### Work required
The whole listing must be printed again without any alteration.
(Beginning of Raw data)
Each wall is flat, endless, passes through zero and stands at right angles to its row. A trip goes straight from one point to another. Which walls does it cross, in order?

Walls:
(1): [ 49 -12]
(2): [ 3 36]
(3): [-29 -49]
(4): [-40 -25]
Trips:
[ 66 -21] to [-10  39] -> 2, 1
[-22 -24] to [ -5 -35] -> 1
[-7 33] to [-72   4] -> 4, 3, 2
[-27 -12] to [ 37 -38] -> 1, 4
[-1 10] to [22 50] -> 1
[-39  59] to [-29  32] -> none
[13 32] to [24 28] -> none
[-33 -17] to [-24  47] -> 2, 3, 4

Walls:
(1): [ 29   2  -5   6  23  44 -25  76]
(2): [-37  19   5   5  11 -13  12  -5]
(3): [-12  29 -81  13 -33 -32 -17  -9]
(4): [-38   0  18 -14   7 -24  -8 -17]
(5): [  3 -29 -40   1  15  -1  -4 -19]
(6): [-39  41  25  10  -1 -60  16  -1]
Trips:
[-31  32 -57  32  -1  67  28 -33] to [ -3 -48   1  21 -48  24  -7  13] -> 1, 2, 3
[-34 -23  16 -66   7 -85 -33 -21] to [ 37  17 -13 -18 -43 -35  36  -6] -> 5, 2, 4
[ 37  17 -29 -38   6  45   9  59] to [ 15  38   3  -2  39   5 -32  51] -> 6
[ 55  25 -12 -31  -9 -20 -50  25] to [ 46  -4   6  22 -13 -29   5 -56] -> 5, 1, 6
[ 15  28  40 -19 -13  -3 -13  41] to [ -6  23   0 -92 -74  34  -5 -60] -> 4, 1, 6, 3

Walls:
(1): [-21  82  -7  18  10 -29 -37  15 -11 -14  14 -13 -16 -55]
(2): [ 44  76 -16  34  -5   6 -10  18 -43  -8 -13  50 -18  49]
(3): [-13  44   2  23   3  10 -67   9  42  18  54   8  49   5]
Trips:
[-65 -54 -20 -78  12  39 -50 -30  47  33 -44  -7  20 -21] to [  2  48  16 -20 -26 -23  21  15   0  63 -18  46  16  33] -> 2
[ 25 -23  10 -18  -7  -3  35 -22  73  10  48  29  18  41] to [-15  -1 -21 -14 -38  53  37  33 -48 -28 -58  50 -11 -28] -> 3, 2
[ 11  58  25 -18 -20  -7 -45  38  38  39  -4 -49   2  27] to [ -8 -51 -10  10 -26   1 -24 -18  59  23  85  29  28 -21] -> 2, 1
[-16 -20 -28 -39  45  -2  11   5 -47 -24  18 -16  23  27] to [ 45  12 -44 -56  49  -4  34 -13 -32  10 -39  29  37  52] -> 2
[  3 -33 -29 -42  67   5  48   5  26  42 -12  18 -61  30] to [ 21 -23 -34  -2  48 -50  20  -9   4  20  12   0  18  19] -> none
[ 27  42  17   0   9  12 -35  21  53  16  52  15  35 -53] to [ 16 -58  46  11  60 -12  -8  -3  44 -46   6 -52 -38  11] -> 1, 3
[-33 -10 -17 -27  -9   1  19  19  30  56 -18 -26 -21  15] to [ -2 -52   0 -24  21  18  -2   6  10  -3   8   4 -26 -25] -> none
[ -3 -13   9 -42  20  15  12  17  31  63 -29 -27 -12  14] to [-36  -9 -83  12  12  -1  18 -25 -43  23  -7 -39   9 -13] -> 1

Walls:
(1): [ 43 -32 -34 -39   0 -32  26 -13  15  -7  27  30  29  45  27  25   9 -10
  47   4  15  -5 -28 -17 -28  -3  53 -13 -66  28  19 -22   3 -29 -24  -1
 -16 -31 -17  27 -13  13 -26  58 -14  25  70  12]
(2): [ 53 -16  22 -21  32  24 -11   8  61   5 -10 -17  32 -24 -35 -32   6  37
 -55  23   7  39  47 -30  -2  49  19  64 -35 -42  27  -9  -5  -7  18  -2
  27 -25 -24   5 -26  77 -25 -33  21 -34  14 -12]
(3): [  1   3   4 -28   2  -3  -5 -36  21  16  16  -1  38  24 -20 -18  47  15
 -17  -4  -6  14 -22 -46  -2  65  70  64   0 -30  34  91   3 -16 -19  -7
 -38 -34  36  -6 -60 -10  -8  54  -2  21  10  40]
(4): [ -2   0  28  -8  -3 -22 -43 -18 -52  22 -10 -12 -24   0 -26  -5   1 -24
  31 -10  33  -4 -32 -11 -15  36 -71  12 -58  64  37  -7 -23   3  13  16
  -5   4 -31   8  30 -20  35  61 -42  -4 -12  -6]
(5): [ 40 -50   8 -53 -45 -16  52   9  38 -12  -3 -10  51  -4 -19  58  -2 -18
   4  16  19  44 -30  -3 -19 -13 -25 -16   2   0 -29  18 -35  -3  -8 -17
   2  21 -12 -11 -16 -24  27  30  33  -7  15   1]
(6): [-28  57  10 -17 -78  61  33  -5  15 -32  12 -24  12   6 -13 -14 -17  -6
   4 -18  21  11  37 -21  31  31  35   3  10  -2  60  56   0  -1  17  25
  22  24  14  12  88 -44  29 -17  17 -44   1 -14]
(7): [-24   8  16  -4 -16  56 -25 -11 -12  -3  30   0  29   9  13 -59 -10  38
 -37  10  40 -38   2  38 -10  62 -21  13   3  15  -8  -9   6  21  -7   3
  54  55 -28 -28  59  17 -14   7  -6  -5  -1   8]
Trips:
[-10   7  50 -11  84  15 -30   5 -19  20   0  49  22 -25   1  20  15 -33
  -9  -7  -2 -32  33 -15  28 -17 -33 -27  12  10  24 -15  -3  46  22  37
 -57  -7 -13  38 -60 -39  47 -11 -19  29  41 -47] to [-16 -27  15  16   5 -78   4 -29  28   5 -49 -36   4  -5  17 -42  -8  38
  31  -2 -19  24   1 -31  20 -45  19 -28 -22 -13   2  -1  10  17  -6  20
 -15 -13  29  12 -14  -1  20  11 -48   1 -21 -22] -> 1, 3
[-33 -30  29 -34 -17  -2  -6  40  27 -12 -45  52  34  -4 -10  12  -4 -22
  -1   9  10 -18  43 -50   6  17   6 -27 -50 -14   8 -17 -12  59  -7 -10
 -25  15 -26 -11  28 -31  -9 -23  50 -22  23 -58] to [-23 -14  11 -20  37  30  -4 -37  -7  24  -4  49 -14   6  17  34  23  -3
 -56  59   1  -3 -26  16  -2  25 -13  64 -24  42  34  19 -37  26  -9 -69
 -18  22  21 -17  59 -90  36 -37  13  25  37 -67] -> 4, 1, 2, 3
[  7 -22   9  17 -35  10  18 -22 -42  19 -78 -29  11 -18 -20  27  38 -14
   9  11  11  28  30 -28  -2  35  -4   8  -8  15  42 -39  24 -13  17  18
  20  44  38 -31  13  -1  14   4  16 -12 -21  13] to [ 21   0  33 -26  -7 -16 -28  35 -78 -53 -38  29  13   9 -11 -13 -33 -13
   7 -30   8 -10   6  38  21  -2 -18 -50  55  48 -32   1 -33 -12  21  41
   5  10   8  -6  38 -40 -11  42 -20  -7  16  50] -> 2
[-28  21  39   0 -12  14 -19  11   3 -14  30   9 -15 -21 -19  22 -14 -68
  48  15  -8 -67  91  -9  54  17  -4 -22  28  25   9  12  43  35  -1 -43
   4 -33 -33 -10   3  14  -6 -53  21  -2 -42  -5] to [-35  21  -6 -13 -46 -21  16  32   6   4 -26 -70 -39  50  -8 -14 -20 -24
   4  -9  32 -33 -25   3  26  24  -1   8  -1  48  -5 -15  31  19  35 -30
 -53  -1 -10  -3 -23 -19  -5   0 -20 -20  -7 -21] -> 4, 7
(End of Raw data)
### Answer for this exercise
Each wall is flat, endless, passes through zero and stands at right angles to its row. A trip goes straight from one point to another. Which walls does it cross, in order?

Walls:
(1): [ 49 -12]
(2): [ 3 36]
(3): [-29 -49]
(4): [-40 -25]
Trips:
[ 66 -21] to [-10  39] -> 2, 1
[-22 -24] to [ -5 -35] -> 1
[-7 33] to [-72   4] -> 4, 3, 2
[-27 -12] to [ 37 -38] -> 1, 4
[-1 10] to [22 50] -> 1
[-39  59] to [-29  32] -> none
[13 32] to [24 28] -> none
[-33 -17] to [-24  47] -> 2, 3, 4

Walls:
(1): [ 29   2  -5   6  23  44 -25  76]
(2): [-37  19   5   5  11 -13  12  -5]
(3): [-12  29 -81  13 -33 -32 -17  -9]
(4): [-38   0  18 -14   7 -24  -8 -17]
(5): [  3 -29 -40   1  15  -1  -4 -19]
(6): [-39  41  25  10  -1 -60  16  -1]
Trips:
[-31  32 -57  32  -1  67  28 -33] to [ -3 -48   1  21 -48  24  -7  13] -> 1, 2, 3
[-34 -23  16 -66   7 -85 -33 -21] to [ 37  17 -13 -18 -43 -35  36  -6] -> 5, 2, 4
[ 37  17 -29 -38   6  45   9  59] to [ 15  38   3  -2  39   5 -32  51] -> 6
[ 55  25 -12 -31  -9 -20 -50  25] to [ 46  -4   6  22 -13 -29   5 -56] -> 5, 1, 6
[ 15  28  40 -19 -13  -3 -13  41] to [ -6  23   0 -92 -74  34  -5 -60] -> 4, 1, 6, 3

Walls:
(1): [-21  82  -7  18  10 -29 -37  15 -11 -14  14 -13 -16 -55]
(2): [ 44  76 -16  34  -5   6 -10  18 -43  -8 -13  50 -18  49]
(3): [-13  44   2  23   3  10 -67   9  42  18  54   8  49   5]
Trips:
[-65 -54 -20 -78  12  39 -50 -30  47  33 -44  -7  20 -21] to [  2  48  16 -20 -26 -23  21  15   0  63 -18  46  16  33] -> 2
[ 25 -23  10 -18  -7  -3  35 -22  73  10  48  29  18  41] to [-15  -1 -21 -14 -38  53  37  33 -48 -28 -58  50 -11 -28] -> 3, 2
[ 11  58  25 -18 -20  -7 -45  38  38  39  -4 -49   2  27] to [ -8 -51 -10  10 -26   1 -24 -18  59  23  85  29  28 -21] -> 2, 1
[-16 -20 -28 -39  45  -2  11   5 -47 -24  18 -16  23  27] to [ 45  12 -44 -56  49  -4  34 -13 -32  10 -39  29  37  52] -> 2
[  3 -33 -29 -42  67   5  48   5  26  42 -12  18 -61  30] to [ 21 -23 -34  -2  48 -50  20  -9   4  20  12   0  18  19] -> none
[ 27  42  17   0   9  12 -35  21  53  16  52  15  35 -53] to [ 16 -58  46  11  60 -12  -8  -3  44 -46   6 -52 -38  11] -> 1, 3
[-33 -10 -17 -27  -9   1  19  19  30  56 -18 -26 -21  15] to [ -2 -52   0 -24  21  18  -2   6  10  -3   8   4 -26 -25] -> none
[ -3 -13   9 -42  20  15  12  17  31  63 -29 -27 -12  14] to [-36  -9 -83  12  12  -1  18 -25 -43  23  -7 -39   9 -13] -> 1

Walls:
(1): [ 43 -32 -34 -39   0 -32  26 -13  15  -7  27  30  29  45  27  25   9 -10
  47   4  15  -5 -28 -17 -28  -3  53 -13 -66  28  19 -22   3 -29 -24  -1
 -16 -31 -17  27 -13  13 -26  58 -14  25  70  12]
(2): [ 53 -16  22 -21  32  24 -11   8  61   5 -10 -17  32 -24 -35 -32   6  37
 -55  23   7  39  47 -30  -2  49  19  64 -35 -42  27  -9  -5  -7  18  -2
  27 -25 -24   5 -26  77 -25 -33  21 -34  14 -12]
(3): [  1   3   4 -28   2  -3  -5 -36  21  16  16  -1  38  24 -20 -18  47  15
 -17  -4  -6  14 -22 -46  -2  65  70  64   0 -30  34  91   3 -16 -19  -7
 -38 -34  36  -6 -60 -10  -8  54  -2  21  10  40]
(4): [ -2   0  28  -8  -3 -22 -43 -18 -52  22 -10 -12 -24   0 -26  -5   1 -24
  31 -10  33  -4 -32 -11 -15  36 -71  12 -58  64  37  -7 -23   3  13  16
  -5   4 -31   8  30 -20  35  61 -42  -4 -12  -6]
(5): [ 40 -50   8 -53 -45 -16  52   9  38 -12  -3 -10  51  -4 -19  58  -2 -18
   4  16  19  44 -30  -3 -19 -13 -25 -16   2   0 -29  18 -35  -3  -8 -17
   2  21 -12 -11 -16 -24  27  30  33  -7  15   1]
(6): [-28  57  10 -17 -78  61  33  -5  15 -32  12 -24  12   6 -13 -14 -17  -6
   4 -18  21  11  37 -21  31  31  35   3  10  -2  60  56   0  -1  17  25
  22  24  14  12  88 -44  29 -17  17 -44   1 -14]
(7): [-24   8  16  -4 -16  56 -25 -11 -12  -3  30   0  29   9  13 -59 -10  38
 -37  10  40 -38   2  38 -10  62 -21  13   3  15  -8  -9   6  21  -7   3
  54  55 -28 -28  59  17 -14   7  -6  -5  -1   8]
Trips:
[-10   7  50 -11  84  15 -30   5 -19  20   0  49  22 -25   1  20  15 -33
  -9  -7  -2 -32  33 -15  28 -17 -33 -27  12  10  24 -15  -3  46  22  37
 -57  -7 -13  38 -60 -39  47 -11 -19  29  41 -47] to [-16 -27  15  16   5 -78   4 -29  28   5 -49 -36   4  -5  17 -42  -8  38
  31  -2 -19  24   1 -31  20 -45  19 -28 -22 -13   2  -1  10  17  -6  20
 -15 -13  29  12 -14  -1  20  11 -48   1 -21 -22] -> 1, 3
[-33 -30  29 -34 -17  -2  -6  40  27 -12 -45  52  34  -4 -10  12  -4 -22
  -1   9  10 -18  43 -50   6  17   6 -27 -50 -14   8 -17 -12  59  -7 -10
 -25  15 -26 -11  28 -31  -9 -23  50 -22  23 -58] to [-23 -14  11 -20  37  30  -4 -37  -7  24  -4  49 -14   6  17  34  23  -3
 -56  59   1  -3 -26  16  -2  25 -13  64 -24  42  34  19 -37  26  -9 -69
 -18  22  21 -17  59 -90  36 -37  13  25  37 -67] -> 4, 1, 2, 3
[  7 -22   9  17 -35  10  18 -22 -42  19 -78 -29  11 -18 -20  27  38 -14
   9  11  11  28  30 -28  -2  35  -4   8  -8  15  42 -39  24 -13  17  18
  20  44  38 -31  13  -1  14   4  16 -12 -21  13] to [ 21   0  33 -26  -7 -16 -28  35 -78 -53 -38  29  13   9 -11 -13 -33 -13
   7 -30   8 -10   6  38  21  -2 -18 -50  55  48 -32   1 -33 -12  21  41
   5  10   8  -6  38 -40 -11  42 -20  -7  16  50] -> 2
[-28  21  39   0 -12  14 -19  11   3 -14  30   9 -15 -21 -19  22 -14 -68
  48  15  -8 -67  91  -9  54  17  -4 -22  28  25   9  12  43  35  -1 -43
   4 -33 -33 -10   3  14  -6 -53  21  -2 -42  -5] to [-35  21  -6 -13 -46 -21  16  32   6   4 -26 -70 -39  50  -8 -14 -20 -24
   4  -9  32 -33 -25   3  26  24  -1   8  -1  48  -5 -15  31  19  35 -30
 -53  -1 -10  -3 -23 -19  -5   0 -20 -20  -7 -21] -> 4, 7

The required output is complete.